▸ EXERCISE GOAL:
All lines after the one containing "65 -183 -162", together with that line itself, should be written out exactly, down to the last line of the entries below.

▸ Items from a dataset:
════════════════════

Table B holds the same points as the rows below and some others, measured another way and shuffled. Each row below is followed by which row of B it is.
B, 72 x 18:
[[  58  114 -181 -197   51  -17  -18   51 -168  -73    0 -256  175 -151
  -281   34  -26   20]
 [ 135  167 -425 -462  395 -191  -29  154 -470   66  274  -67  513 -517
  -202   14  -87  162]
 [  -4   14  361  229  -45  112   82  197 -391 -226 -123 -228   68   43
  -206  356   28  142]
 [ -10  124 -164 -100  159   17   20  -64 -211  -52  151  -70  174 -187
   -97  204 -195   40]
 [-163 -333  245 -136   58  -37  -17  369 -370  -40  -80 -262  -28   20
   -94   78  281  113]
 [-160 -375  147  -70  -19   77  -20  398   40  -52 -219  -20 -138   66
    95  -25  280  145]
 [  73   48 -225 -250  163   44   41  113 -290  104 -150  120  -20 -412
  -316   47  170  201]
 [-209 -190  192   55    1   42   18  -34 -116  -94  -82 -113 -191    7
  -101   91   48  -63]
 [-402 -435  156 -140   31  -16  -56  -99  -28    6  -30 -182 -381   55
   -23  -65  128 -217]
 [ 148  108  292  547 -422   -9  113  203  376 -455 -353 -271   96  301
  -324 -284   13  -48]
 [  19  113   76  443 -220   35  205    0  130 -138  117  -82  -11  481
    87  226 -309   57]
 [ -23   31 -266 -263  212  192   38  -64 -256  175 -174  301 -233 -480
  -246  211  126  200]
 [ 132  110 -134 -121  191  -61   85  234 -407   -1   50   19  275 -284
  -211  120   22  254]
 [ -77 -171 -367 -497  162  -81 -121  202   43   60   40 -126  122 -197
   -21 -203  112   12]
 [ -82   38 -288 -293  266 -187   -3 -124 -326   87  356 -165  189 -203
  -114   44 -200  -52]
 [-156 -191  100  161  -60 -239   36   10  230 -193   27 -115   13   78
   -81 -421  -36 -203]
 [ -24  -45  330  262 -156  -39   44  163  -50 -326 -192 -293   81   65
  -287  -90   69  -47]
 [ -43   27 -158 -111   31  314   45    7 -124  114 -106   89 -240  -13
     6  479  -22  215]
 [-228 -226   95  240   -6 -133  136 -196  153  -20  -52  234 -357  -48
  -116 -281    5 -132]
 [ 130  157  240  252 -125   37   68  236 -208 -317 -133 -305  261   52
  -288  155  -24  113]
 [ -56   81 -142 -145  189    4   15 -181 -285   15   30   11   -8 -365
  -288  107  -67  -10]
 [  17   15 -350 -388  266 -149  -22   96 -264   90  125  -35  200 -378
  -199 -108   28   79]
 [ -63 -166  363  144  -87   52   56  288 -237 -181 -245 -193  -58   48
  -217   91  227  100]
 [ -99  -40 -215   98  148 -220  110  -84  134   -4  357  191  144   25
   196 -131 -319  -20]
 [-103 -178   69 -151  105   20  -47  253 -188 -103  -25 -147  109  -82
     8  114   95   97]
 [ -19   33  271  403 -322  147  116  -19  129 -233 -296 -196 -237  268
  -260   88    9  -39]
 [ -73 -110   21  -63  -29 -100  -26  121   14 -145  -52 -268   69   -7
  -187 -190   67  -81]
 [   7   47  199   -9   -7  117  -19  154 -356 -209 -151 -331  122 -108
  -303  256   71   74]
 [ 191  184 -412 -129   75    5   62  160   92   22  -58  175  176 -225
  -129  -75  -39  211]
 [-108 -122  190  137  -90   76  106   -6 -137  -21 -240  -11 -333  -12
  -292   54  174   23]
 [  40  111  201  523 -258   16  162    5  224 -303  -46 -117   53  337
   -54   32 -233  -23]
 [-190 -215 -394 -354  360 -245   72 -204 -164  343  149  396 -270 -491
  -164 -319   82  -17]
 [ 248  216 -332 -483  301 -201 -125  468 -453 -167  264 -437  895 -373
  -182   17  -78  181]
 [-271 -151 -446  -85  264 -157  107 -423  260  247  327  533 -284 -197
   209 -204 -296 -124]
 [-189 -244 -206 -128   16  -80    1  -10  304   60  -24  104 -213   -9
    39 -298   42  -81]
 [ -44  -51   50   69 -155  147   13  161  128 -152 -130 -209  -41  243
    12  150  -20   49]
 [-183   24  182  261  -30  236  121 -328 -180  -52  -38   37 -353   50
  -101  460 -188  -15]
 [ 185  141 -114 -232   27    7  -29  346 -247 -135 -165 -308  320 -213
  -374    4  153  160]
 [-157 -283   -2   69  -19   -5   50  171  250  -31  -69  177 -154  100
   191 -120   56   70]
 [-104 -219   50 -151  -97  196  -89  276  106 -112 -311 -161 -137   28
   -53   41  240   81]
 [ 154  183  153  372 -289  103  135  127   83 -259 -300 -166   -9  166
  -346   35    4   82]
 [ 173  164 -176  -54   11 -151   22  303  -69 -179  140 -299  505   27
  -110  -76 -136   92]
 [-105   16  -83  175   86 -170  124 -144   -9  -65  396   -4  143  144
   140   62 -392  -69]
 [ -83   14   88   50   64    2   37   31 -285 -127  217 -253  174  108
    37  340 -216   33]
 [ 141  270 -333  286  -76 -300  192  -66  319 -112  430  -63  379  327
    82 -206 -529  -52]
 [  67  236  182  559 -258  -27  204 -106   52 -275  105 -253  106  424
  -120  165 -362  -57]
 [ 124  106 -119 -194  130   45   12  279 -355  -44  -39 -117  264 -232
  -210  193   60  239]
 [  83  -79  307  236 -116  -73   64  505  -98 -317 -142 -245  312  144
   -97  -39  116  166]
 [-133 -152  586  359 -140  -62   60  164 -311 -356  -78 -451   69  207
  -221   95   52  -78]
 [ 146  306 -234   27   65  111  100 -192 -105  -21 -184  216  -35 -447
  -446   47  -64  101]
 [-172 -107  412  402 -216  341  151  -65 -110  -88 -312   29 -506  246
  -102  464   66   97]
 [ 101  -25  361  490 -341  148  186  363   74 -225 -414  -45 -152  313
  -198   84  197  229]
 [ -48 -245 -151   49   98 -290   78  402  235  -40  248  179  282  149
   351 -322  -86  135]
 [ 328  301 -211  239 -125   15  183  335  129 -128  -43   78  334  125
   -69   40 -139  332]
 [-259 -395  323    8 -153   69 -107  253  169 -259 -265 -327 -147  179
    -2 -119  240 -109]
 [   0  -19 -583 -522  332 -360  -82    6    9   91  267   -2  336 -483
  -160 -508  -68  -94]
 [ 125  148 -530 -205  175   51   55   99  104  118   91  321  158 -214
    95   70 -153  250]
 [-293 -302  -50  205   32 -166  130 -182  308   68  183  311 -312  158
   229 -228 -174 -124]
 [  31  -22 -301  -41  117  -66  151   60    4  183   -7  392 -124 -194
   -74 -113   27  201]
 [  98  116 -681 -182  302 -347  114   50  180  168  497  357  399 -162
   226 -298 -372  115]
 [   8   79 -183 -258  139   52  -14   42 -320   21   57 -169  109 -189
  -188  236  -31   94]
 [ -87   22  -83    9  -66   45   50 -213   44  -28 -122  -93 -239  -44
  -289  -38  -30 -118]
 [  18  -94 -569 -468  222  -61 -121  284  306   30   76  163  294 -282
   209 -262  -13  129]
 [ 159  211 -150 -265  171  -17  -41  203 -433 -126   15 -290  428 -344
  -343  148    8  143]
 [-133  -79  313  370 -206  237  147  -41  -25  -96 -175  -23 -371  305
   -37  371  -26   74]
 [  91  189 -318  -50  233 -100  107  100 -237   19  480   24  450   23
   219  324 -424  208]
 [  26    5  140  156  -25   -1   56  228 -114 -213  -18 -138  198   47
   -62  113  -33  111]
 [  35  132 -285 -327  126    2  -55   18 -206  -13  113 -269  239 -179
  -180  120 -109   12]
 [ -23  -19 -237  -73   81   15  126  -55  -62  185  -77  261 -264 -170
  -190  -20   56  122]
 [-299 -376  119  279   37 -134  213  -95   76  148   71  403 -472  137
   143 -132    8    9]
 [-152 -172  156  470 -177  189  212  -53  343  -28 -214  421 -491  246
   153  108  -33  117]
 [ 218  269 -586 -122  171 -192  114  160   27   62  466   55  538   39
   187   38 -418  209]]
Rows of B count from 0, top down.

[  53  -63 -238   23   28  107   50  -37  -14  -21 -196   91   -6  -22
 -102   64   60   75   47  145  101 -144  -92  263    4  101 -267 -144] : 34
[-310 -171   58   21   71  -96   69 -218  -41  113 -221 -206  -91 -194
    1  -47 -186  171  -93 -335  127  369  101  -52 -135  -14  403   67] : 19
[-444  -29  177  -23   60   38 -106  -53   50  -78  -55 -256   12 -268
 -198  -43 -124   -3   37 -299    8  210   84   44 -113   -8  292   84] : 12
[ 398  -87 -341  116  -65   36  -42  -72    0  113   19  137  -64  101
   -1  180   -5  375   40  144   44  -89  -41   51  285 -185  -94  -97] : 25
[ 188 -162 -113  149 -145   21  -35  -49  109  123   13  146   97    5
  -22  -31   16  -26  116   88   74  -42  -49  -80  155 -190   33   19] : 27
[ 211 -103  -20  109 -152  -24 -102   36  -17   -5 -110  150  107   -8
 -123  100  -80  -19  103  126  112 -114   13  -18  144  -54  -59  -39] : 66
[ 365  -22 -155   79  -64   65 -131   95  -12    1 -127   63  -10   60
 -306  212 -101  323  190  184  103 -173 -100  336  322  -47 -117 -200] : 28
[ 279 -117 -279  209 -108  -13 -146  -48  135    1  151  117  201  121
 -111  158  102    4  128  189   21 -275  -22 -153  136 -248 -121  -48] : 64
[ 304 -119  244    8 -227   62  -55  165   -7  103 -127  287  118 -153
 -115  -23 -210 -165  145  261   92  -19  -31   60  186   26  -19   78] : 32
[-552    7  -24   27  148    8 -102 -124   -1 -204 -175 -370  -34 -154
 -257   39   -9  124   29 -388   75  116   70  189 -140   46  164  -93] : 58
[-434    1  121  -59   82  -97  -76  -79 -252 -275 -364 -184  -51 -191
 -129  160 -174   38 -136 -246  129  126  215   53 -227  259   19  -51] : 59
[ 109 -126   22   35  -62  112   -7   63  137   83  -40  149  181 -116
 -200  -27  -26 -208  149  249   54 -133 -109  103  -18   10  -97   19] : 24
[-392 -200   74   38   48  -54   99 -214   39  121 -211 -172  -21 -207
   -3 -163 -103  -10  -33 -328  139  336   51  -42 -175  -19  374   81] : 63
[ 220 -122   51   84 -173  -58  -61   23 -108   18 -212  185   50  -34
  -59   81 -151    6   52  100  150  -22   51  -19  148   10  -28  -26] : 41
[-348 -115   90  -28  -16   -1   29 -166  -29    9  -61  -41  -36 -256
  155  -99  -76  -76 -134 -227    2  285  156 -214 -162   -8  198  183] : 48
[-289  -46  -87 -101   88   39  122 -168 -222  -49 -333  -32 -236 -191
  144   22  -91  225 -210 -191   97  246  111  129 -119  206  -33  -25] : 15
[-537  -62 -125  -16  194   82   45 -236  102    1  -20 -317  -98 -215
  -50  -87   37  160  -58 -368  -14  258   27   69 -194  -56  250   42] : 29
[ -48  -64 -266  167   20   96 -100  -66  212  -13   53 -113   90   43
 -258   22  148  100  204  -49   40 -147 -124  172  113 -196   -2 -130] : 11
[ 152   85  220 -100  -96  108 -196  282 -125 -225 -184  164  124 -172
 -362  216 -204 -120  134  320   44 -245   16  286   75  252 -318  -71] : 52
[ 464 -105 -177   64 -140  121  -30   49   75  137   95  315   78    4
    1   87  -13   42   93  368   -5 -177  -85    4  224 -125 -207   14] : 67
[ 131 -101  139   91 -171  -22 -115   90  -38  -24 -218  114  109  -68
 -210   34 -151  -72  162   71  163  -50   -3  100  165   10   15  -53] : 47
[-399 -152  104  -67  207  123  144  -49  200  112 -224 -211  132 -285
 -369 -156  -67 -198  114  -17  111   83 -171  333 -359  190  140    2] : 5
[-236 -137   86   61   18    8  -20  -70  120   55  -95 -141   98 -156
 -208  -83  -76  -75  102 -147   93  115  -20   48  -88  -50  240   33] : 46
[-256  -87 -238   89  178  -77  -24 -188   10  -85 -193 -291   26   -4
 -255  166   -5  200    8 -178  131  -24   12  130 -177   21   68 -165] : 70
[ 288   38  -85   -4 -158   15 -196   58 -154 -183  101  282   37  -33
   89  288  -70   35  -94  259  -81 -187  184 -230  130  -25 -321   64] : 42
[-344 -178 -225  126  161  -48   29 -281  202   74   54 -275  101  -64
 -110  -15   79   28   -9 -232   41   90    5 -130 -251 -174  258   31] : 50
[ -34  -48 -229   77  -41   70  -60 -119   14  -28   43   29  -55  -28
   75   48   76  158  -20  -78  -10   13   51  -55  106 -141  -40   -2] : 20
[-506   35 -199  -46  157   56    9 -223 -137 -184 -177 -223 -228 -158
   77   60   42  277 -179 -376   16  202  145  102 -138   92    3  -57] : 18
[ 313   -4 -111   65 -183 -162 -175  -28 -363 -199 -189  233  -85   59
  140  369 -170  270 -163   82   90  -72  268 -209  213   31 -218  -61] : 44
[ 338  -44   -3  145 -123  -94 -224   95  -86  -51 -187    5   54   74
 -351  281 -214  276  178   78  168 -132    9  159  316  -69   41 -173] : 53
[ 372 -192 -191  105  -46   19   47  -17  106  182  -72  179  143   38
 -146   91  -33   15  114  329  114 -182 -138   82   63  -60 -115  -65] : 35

════════════════════

▸ RESULT FOR THIS EXERCISE:
[ 313   -4 -111   65 -183 -162 -175  -28 -363 -199 -189  233  -85   59
  140  369 -170  270 -163   82   90  -72  268 -209  213   31 -218  -61] : 44
[ 338  -44   -3  145 -123  -94 -224   95  -86  -51 -187    5   54   74
 -351  281 -214  276  178   78  168 -132    9  159  316  -69   41 -173] : 53
[ 372 -192 -191  105  -46   19   47  -17  106  182  -72  179  143   38
 -146   91  -33   15  114  329  114 -182 -138   82   63  -60 -115  -65] : 35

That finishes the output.